• **What needs to be done**
All of the data is to be copied word for word.

• **Dataset content**
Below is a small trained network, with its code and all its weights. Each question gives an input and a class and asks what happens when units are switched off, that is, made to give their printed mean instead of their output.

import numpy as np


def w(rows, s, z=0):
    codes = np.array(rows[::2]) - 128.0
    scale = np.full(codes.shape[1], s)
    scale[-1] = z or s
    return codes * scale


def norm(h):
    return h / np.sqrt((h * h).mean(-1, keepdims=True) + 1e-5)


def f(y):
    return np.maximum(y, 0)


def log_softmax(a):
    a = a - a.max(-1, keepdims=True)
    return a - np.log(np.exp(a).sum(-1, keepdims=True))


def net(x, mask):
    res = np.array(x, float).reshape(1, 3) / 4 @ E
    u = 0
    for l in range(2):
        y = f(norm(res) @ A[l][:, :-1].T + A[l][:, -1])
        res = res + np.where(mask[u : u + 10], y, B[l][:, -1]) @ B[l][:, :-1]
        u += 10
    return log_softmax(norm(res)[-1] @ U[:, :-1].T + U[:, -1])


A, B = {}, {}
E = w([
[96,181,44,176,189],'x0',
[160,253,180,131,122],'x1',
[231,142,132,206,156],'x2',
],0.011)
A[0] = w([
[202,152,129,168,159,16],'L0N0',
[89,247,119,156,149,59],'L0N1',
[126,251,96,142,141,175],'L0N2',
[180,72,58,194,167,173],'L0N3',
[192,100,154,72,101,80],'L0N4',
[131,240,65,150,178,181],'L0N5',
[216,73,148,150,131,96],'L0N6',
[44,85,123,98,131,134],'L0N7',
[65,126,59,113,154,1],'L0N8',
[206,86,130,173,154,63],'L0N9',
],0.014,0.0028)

• **Your solution**
Below is a small trained network, with its code and all its weights. Each question gives an input and a class and asks what happens when units are switched off, that is, made to give their printed mean instead of their output.

import numpy as np


def w(rows, s, z=0):
    codes = np.array(rows[::2]) - 128.0
    scale = np.full(codes.shape[1], s)
    scale[-1] = z or s
    return codes * scale


def norm(h):
    return h / np.sqrt((h * h).mean(-1, keepdims=True) + 1e-5)


def f(y):
    return np.maximum(y, 0)


def log_softmax(a):
    a = a - a.max(-1, keepdims=True)
    return a - np.log(np.exp(a).sum(-1, keepdims=True))


def net(x, mask):
    res = np.array(x, float).reshape(1, 3) / 4 @ E
    u = 0
    for l in range(2):
        y = f(norm(res) @ A[l][:, :-1].T + A[l][:, -1])
        res = res + np.where(mask[u : u + 10], y, B[l][:, -1]) @ B[l][:, :-1]
        u += 10
    return log_softmax(norm(res)[-1] @ U[:, :-1].T + U[:, -1])


A, B = {}, {}
E = w([
[96,181,44,176,189],'x0',
[160,253,180,131,122],'x1',
[231,142,132,206,156],'x2',
],0.011)
A[0] = w([
[202,152,129,168,159,16],'L0N0',
[89,247,119,156,149,59],'L0N1',
[126,251,96,142,141,175],'L0N2',
[180,72,58,194,167,173],'L0N3',
[192,100,154,72,101,80],'L0N4',
[131,240,65,150,178,181],'L0N5',
[216,73,148,150,131,96],'L0N6',
[44,85,123,98,131,134],'L0N7',
[65,126,59,113,154,1],'L0N8',
[206,86,130,173,154,63],'L0N9',
],0.014,0.0028)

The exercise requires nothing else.